→ ABOUT THIS TASK:
The line containing "91 82 108 91 87 75 112 121 | Q90" marks the end: restate word for word every line from the first line of the entries below through that one.

→ EXTRACTED INFORMATION:
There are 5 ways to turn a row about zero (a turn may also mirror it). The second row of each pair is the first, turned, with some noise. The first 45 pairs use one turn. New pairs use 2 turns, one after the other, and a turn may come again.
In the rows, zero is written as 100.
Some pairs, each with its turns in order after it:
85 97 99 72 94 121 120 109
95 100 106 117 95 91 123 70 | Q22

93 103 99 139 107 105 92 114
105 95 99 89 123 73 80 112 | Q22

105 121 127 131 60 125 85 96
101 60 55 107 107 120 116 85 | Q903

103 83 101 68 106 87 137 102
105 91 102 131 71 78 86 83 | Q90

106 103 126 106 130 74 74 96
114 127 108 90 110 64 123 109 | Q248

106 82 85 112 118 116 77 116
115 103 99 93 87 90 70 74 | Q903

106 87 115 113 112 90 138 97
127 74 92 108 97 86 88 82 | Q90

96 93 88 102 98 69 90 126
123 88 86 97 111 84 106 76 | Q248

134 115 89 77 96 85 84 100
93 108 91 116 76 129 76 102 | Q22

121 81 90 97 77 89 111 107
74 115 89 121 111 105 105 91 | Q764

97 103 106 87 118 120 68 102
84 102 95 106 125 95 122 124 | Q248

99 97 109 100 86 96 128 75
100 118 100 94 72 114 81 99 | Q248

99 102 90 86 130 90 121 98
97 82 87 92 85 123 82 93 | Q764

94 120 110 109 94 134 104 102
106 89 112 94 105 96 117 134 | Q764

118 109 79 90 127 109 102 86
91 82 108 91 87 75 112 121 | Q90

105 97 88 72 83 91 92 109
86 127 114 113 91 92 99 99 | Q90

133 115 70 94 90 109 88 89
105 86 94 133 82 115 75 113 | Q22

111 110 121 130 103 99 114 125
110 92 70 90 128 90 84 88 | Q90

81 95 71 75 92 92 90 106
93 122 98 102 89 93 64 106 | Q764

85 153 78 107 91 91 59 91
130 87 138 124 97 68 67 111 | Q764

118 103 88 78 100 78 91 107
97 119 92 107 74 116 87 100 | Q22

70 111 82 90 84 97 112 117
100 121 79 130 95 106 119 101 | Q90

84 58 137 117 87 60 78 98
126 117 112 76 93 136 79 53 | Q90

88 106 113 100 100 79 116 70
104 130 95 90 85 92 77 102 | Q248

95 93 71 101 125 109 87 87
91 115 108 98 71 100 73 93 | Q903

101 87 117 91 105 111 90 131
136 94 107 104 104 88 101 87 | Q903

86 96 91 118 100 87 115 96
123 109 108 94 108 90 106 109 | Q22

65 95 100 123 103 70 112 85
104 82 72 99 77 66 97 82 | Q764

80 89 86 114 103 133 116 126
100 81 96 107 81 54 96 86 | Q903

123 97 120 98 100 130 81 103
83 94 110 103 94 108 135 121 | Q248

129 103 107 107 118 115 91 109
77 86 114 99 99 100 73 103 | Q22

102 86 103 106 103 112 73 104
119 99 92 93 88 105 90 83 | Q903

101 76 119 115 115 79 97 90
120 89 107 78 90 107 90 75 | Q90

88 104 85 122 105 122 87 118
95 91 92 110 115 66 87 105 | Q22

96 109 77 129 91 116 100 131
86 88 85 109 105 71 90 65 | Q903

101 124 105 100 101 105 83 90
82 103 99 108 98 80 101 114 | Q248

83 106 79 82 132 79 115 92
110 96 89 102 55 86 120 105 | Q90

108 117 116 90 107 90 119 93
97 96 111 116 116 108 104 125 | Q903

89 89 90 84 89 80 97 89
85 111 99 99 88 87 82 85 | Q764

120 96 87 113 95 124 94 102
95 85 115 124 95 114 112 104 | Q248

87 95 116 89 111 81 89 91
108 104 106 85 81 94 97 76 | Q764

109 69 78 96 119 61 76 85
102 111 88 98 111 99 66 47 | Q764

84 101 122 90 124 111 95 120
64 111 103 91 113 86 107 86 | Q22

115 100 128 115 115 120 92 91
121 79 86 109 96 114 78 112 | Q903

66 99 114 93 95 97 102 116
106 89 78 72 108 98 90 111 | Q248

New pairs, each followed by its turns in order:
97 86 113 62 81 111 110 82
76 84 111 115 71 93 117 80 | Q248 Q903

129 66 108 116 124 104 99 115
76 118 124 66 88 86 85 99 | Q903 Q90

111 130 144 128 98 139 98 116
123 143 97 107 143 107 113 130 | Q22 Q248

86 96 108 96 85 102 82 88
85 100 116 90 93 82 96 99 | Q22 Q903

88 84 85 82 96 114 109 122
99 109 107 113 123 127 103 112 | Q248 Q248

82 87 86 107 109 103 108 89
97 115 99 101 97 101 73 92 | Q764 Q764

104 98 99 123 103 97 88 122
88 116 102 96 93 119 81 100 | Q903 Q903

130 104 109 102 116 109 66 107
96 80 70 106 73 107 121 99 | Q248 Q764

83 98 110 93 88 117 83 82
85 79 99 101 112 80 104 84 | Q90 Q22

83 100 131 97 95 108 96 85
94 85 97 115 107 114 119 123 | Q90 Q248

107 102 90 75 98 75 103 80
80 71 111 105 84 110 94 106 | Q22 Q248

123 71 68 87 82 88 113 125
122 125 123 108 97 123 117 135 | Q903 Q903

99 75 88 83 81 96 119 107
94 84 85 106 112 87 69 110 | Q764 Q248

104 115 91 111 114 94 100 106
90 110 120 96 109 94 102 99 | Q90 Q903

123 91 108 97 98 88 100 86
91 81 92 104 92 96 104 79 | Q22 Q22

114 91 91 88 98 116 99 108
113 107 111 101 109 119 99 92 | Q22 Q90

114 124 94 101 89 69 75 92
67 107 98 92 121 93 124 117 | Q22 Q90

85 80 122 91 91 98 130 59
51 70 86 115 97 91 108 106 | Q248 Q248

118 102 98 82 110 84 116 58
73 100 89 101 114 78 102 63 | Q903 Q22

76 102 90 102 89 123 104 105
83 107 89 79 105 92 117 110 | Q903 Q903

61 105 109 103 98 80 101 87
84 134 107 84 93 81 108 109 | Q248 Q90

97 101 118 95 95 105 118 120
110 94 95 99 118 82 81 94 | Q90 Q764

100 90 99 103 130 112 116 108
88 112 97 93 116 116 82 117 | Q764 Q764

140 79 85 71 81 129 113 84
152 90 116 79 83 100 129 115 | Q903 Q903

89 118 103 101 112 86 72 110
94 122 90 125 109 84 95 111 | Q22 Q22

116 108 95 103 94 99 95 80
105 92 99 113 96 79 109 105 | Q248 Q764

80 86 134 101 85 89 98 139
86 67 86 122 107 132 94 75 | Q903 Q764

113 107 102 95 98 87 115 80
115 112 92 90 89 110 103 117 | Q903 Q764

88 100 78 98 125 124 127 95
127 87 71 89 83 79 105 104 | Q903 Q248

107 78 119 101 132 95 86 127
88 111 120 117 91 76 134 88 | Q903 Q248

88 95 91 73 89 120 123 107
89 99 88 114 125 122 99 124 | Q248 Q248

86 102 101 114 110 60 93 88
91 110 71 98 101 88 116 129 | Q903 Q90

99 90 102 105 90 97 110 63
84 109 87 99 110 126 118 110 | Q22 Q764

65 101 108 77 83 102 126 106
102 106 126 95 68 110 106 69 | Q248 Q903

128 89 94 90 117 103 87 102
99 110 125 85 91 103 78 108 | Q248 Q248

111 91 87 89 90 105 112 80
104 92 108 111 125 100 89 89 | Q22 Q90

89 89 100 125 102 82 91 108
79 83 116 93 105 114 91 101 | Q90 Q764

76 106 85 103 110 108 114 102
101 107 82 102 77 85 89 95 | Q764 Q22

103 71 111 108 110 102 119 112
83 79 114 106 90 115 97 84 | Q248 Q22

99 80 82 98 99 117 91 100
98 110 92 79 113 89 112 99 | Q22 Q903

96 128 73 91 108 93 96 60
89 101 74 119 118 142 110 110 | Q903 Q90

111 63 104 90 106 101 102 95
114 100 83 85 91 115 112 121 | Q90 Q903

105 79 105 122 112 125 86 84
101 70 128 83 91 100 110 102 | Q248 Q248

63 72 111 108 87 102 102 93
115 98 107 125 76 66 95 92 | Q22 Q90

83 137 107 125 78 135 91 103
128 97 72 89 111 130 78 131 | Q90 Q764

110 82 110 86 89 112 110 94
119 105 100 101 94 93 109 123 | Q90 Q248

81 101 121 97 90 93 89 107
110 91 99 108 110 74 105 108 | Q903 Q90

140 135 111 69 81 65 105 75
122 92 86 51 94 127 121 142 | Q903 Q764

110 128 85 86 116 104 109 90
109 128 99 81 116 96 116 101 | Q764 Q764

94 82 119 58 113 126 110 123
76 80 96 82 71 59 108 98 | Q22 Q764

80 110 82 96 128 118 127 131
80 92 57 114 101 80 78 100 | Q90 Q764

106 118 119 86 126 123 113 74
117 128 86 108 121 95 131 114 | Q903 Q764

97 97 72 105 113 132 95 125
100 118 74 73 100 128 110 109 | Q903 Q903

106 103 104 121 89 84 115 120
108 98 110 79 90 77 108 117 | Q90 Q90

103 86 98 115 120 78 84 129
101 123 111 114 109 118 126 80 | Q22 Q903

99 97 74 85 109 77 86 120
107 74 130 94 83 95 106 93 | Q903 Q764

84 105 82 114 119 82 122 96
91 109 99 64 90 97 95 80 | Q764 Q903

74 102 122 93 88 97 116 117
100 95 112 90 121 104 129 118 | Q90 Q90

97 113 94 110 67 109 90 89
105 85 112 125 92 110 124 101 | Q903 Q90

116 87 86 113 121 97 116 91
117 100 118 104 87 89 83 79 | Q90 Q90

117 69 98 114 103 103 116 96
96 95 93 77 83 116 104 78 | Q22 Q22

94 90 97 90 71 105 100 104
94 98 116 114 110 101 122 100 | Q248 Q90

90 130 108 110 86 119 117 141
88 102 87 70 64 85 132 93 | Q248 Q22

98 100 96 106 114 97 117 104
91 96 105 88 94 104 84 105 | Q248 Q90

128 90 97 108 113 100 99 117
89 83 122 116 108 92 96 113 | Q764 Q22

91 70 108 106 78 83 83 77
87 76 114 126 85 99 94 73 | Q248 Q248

→ EXPECTED ANSWER:
There are 5 ways to turn a row about zero (a turn may also mirror it). The second row of each pair is the first, turned, with some noise. The first 45 pairs use one turn. New pairs use 2 turns, one after the other, and a turn may come again.
In the rows, zero is written as 100.
Some pairs, each with its turns in order after it:
85 97 99 72 94 121 120 109
95 100 106 117 95 91 123 70 | Q22

93 103 99 139 107 105 92 114
105 95 99 89 123 73 80 112 | Q22

105 121 127 131 60 125 85 96
101 60 55 107 107 120 116 85 | Q903

103 83 101 68 106 87 137 102
105 91 102 131 71 78 86 83 | Q90

106 103 126 106 130 74 74 96
114 127 108 90 110 64 123 109 | Q248

106 82 85 112 118 116 77 116
115 103 99 93 87 90 70 74 | Q903

106 87 115 113 112 90 138 97
127 74 92 108 97 86 88 82 | Q90

96 93 88 102 98 69 90 126
123 88 86 97 111 84 106 76 | Q248

134 115 89 77 96 85 84 100
93 108 91 116 76 129 76 102 | Q22

121 81 90 97 77 89 111 107
74 115 89 121 111 105 105 91 | Q764

97 103 106 87 118 120 68 102
84 102 95 106 125 95 122 124 | Q248

99 97 109 100 86 96 128 75
100 118 100 94 72 114 81 99 | Q248

99 102 90 86 130 90 121 98
97 82 87 92 85 123 82 93 | Q764

94 120 110 109 94 134 104 102
106 89 112 94 105 96 117 134 | Q764

118 109 79 90 127 109 102 86
91 82 108 91 87 75 112 121 | Q90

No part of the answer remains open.